Directions
Reproduce the entries below in full, word for word.

Dataset excerpts
Rows are points. The points of each table are mixes of a few directions, plus a little noise. Count the directions of each table, and those that both share. Where both have some left over, give the other angles between the two spaces (their principal angles), to ten degrees, smallest first.

First (6 x 2)
[[ 23 -37]
 [  9 -15]
 [-37  60]
 [ 31 -48]
 [-17  29]
 [ -7  10]]
Second (5 x 2)
[[  1  -2]
 [  9 -14]
 [ 14 -23]
 [-45  73]
 [ 20 -32]]
Directions: first 1, second 1, shared 1

First (9 x 6)
[[ 92 -13  19  18   2 -23]
 [ 53 -28   7  18  38   7]
 [-40  15  -6 -11 -19   0]
 [ 22 -19   2  11  32  11]
 [-76  29 -13 -22 -35   1]
 [-96  17 -20 -19 -10  20]
 [ 70 -36  10  23  49   9]
 [-36  27  -4 -15 -41 -13]
 [ 10   8   4  -2 -16 -12]]
Second (8 x 6)
[[ 14 -17   0   9  28  11]
 [-30  33   0 -17 -53 -22]
 [ 13 -14   0   7  25  10]
 [-53  59  -1 -31 -95 -39]
 [-15  16   1  -9 -27 -10]
 [ 30 -35   0  18  55  22]
 [ 44 -50   1  26  82  34]
 [ -7   7   1  -4 -10  -4]]
Directions: first 2, second 1, shared 1

First (10 x 9)
[[ -49  -54 -105   31   -2  -58  -56   12  -17]
 [ -12   28   20  -28    2   16   31   31   23]
 [ -39   58   30  -69    0   30   68   87   59]
 [ -15   12    3  -16    0    6   16   25   15]
 [  32    0   30   11    1   11   -2  -34  -15]
 [  11    0   11    5    1    4    3  -10   -2]
 [  53   25   77   -1    2   36   23  -39   -8]
 [  -6  -28  -36   24    0  -22  -31  -16  -16]
 [  -4  -31  -40   27    0  -25  -35  -23  -21]
 [  22  -10    9   18    0    0  -13  -34  -19]]
Second (10 x 9)
[[  49  -12  -22   42   13  -18  -20  -28  -25]
 [  35  -16  -31   37    9  -23  -21  -21  -24]
 [ -24    5    8  -19   -7    8    9   15   13]
 [  28   36   81  -26    0   44   39  -11   12]
 [ -33    7    8  -23   -9    8   10   18   15]
 [  60    7   20   24   10    5    0  -32  -17]
 [  34   14   31    5    4   15   13  -17   -4]
 [  27   23   52  -12    1   27   24  -11    4]
 [-102  -16  -44  -38  -19  -14   -8   56   28]
 [ -72  -45 -104   12   -6  -53  -45   32   -1]]
Directions: first 2, second 2, shared 1; angles 30

First (9 x 14)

Your response
Rows are points. The points of each table are mixes of a few directions, plus a little noise. Count the directions of each table, and those that both share. Where both have some left over, give the other angles between the two spaces (their principal angles), to ten degrees, smallest first.

First (6 x 2)
[[ 23 -37]
 [  9 -15]
 [-37  60]
 [ 31 -48]
 [-17  29]
 [ -7  10]]
Second (5 x 2)
[[  1  -2]
 [  9 -14]
 [ 14 -23]
 [-45  73]
 [ 20 -32]]
Directions: first 1, second 1, shared 1

First (9 x 6)
[[ 92 -13  19  18   2 -23]
 [ 53 -28   7  18  38   7]
 [-40  15  -6 -11 -19   0]
 [ 22 -19   2  11  32  11]
 [-76  29 -13 -22 -35   1]
 [-96  17 -20 -19 -10  20]
 [ 70 -36  10  23  49   9]
 [-36  27  -4 -15 -41 -13]
 [ 10   8   4  -2 -16 -12]]
Second (8 x 6)
[[ 14 -17   0   9  28  11]
 [-30  33   0 -17 -53 -22]
 [ 13 -14   0   7  25  10]
 [-53  59  -1 -31 -95 -39]
 [-15  16   1  -9 -27 -10]
 [ 30 -35   0  18  55  22]
 [ 44 -50   1  26  82  34]
 [ -7   7   1  -4 -10  -4]]
Directions: first 2, second 1, shared 1

First (10 x 9)
[[ -49  -54 -105   31   -2  -58  -56   12  -17]
 [ -12   28   20  -28    2   16   31   31   23]
 [ -39   58   30  -69    0   30   68   87   59]
 [ -15   12    3  -16    0    6   16   25   15]
 [  32    0   30   11    1   11   -2  -34  -15]
 [  11    0   11    5    1    4    3  -10   -2]
 [  53   25   77   -1    2   36   23  -39   -8]
 [  -6  -28  -36   24    0  -22  -31  -16  -16]
 [  -4  -31  -40   27    0  -25  -35  -23  -21]
 [  22  -10    9   18    0    0  -13  -34  -19]]
Second (10 x 9)
[[  49  -12  -22   42   13  -18  -20  -28  -25]
 [  35  -16  -31   37    9  -23  -21  -21  -24]
 [ -24    5    8  -19   -7    8    9   15   13]
 [  28   36   81  -26    0   44   39  -11   12]
 [ -33    7    8  -23   -9    8   10   18   15]
 [  60    7   20   24   10    5    0  -32  -17]
 [  34   14   31    5    4   15   13  -17   -4]
 [  27   23   52  -12    1   27   24  -11    4]
 [-102  -16  -44  -38  -19  -14   -8   56   28]
 [ -72  -45 -104   12   -6  -53  -45   32   -1]]
Directions: first 2, second 2, shared 1; angles 30

First (9 x 14)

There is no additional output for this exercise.